# Task goal:
Please check every line of the listing for "rows" and copy each line where it is found.
*** Task input ***
Every row gives one point. The points of each table are mixes of a few directions, plus a little noise. How many directions does each table use, and how many do they share? Where both have some left over, give the other angles between the two spaces (their principal angles), to ten degrees, smallest first.
In the rows, zero is written as 128.

First:
[[144  90  76]
 [167 139  60]
 [114 140 161]
 [112 170 181]
 [106 109 159]
 [124 119 131]]
Second (6 x 3):
[[ 87  88  94]
 [146  92 120]
 [127 176 149]
 [140 120 129]
 [128  85 109]
 [140 205 166]]
Directions: first 2, second 2, shared 1; angles 80

First (6 x 6):
[[154 106 108 116 173 170]
 [152  95  94 158 153 115]
 [124 130 144 183 122 124]
 [129 201 134  72  83 112]
 [127 168 131 137  88  91]
 [ 80  69 157 101 150 156]]
Second:
[[175 117 172 108 147 103]
 [156 124 149 111 147 112]
 [ 73 149  58 135 133 153]
 [110 128 121 144 107 140]
 [ 68 146  65 147 115 158]
 [186 104 204 123 119 103]]
Directions: first 4, second 2, shared 0; angles 40, 90

First (7 x 8):
[[211  66 188 108 128 125 134 132]
 [181  94 152 115 126 124 118 134]
 [145 125 192 103 177  96 123 161]
 [ 90 162  51 137 105 139 103 121]
 [ 76 141  89 112 118 146 145 117]
 [ 98 142 158 140 146 124 155 125]
 [ 95 166  67 181  96 142 117 105]]
Second:
[[140 122 138 122 136 128 133 122]
 [101  91 121 111  82 145 166 110]
 [148 118 110 112 125 128 121 113]
 [ 94 223 125 220 155  86  52 194]
 [152 117 153 135 134 111 135 113]
 [ 58 148 125  91 155 201 157 181]
 [124  90  87  76  96 161 150 104]
 [162 128 158 152 140  94 120 114]
 [172 116 136 134 130  99 118 101]]
Directions: first 4, second 4, shared 2; angles 40, 50

First:
[[127 126 124 131 126 132 126 128 130]
 [137 129 106 122 161 148 138 117 161]
 [110 148 233 116  49  26 114 162   7]
 [134 132 121 121 149 134 136 122 144]
 [138 130 106 121 163 148 139 116 162]
 [134 131 121 121 147 134 135 122 143]
 [130 126 119 129 134 136 129 125 138]
 [128 125 122 131 128 134 127 127 133]
 [115 104  98 160  94 159 107 133 135]]
Second (8 x 9):
[[169 152  96 101 169 159 125 129 188]
 [122 122 136 123 158 123 148 107 117]
 [151 124  92 120 164 171 123 111 159]
 [ 94  98 145 150 124 116 144 105  81]
 [174 135 123  91 168 155 108 103 106]
 [114 142 122 148  72 114 117 175 166]
 [100 120 150 152  73 102 119 148  97]
 [100 132 160 139  95  84 140 147 111]]
Directions: first 2, second 4, shared 2

First:
[[133 123 126 122 108 139 119 135 120 117 109]
 [178 136 111 136 159 125 116 143 113 121 153]
 [ 94 159 135  93 151 117 208  33 172 162 126]
 [130 111 131 122  84 146 104 150 114 104  91]
 [100 101 155 156 108 118  98 170 130 114 131]
 [124 136  97 160 175 123  97 176 102 168 185]
 [ 56  99 143 120  44 156 103 151 122 125  64]
 [155 115 155 143 133 108 123 135 139  93 138]
 [124 132 105  97  88 162 126 119 111 130  81]
 [185 168 123 129 230  87 186  67 156 144 202]]
Second, 9 rows:
[[ 60 162 104 171 137 162 181 137 119 193 162]
 [155  83 162 136 133  95  72 168 144  93 117]
 [161  93 152  86 102 118  75 106 103  80 129]
 [ 62 197 105 155  95 126 197  96 126 141 151]
 [ 82 168 117 181 143 110 176 150 165 156 127]
 [219 107 116  51 155 143 112  84 130 118  80]
 [184 116 120 114 113 152 108 138 101  98 113]
 [134 111 136 145 126 132 107 159 120 120 133]
 [ 96 116 141 116 146 112 125 111 144 153 139]]
Directions: first 4, second 5, shared 2; angles 40, 70

First:
[[101 126 119 125 149 145 147 153 129 124 115 112 106 132]
 [204 115 170 139 132 121 166 136 141 120 149 107 119  97]
 [121 117 136 128 168 155 182 177 135 116 118  89  85 118]
 [116 121 132 128 162 152 172 170 133 118 118  97  93 122]
 [214 125 161 137  90  92 109  83 133 133 160 149 166 108]
 [175 128 144 133 100 104 108  96 130 133 147 146 155 118]
 [ 94 114 131 126 198 177 214 213 136 109 103  64  55 118]
 [ 98 137 107 123 111 121  90 106 120 136 123 151 148 145]
 [ 67 151  83 118  81 106  33  66 109 149 121 188 182 167]
 [ 90 144  97 121  89 109  56  79 116 144 126 175 172 155]]
Second, 9 rows:
[[117 128 133 116 123 141 144 121 135 141 144 149 142 123]
 [ 96 176 180 129 165 109 166 127 132 101 153 135 118 135]
 [ 95 167 174 119 154 123 170 123 137 118 161 150 130 130]
 [178  67  61 163  91 134  45 118 106 119  56  82 124 116]
 [ 90 165 178 122 152 129 171 113 136 116 160 156 137 123]
 [105 149 151  95 135 136 176 138 146 155 175 164 139 134]
 [119 167 157 108 159  95 168 168 138 132 163 125 100 157]
 [175  74  62 134  91 135  73 140 119 149  88  99 124 129]
 [176  56  55 165  81 149  39 102 105 121  51  91 138 105]]
Directions: first 2, second 3, shared 0; angles 60, 90

First, 11 rows:
[[130  22 153  79  95 189 117 181  45 157 148 179 154 107 157  60 189 126]
 [117 123 152 179 155 125 108  93 127 190 152 108  89 117 102 106 148 131]
 [162  63 122 127 111 178 193  87  89 184 120 157 162  89 209  47 184 102]
 [137 184 116 159 142 105 147  91 169 123 115 107 121 137 121 162 106 123]
 [110 171 106  93 126  90 107 167 162  46 112 116 132 155 106 185  72 142]
 [121 108 145 122 123 140 106 153 106 137 141 138 123 130 113 124 142 132]
 [140 188 110 134 127 106 148 117 166  91 107 117 137 146 123 180  95 124]
 [105 135  91  83 131  90 121 147 160  54 107 113 135 132 146 133  76 141]
 [121 137 170 172 141 136  87 132 113 179 162 122  93 138  68 147 151 133]
 [137 167 135 109 106 130 117 174 127  87 122 144 144 161  94 197 114 130]
 [125 108 110 151 150 118 156  68 144 159 122 106 117  98 170  68 131 123]]
Second, 10 rows:
[[168 239 164 198 113 138 141 118 151 149 146 133 116 162  63 234 125 111]
 [136  79 129 103 101 158 151 139 102 130 139 158 148  98 180  74 143 120]
 [142 152 139 143 117 138 138 127 130 136 136 137 130 132 119 148 130 121]
 [130 163 132 146 139 116 121 123 140 128 126 118 119 142  99 163 121 129]
 [130  70 123  97 105 153 145 140 102 128 136 153 147  98 182  66 141 122]
 [ 92  78  99  91 160 101 104 129 127 112 106 103 124 121 144  83 122 148]
 [146 118 138 126 100 155 150 133 114 136 142 152 140 112 151 112 139 117]
 [ 84  64  93  82 164  95  97 130 125 106 101 100 123 120 146  72 120 151]
 [103 226 123 176 193  60  76 106 182 119 100  63  87 189  22 238  96 147]
 [148  97 138 114  89 167 159 137 104 138 148 165 150 101 173  90 144 113]]
Directions: first 4, second 2, shared 1; angles 30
***
# Exercise result:
In the rows, zero is written as 128.
Second, 9 rows:
Second, 9 rows:
First, 11 rows:
Second, 10 rows:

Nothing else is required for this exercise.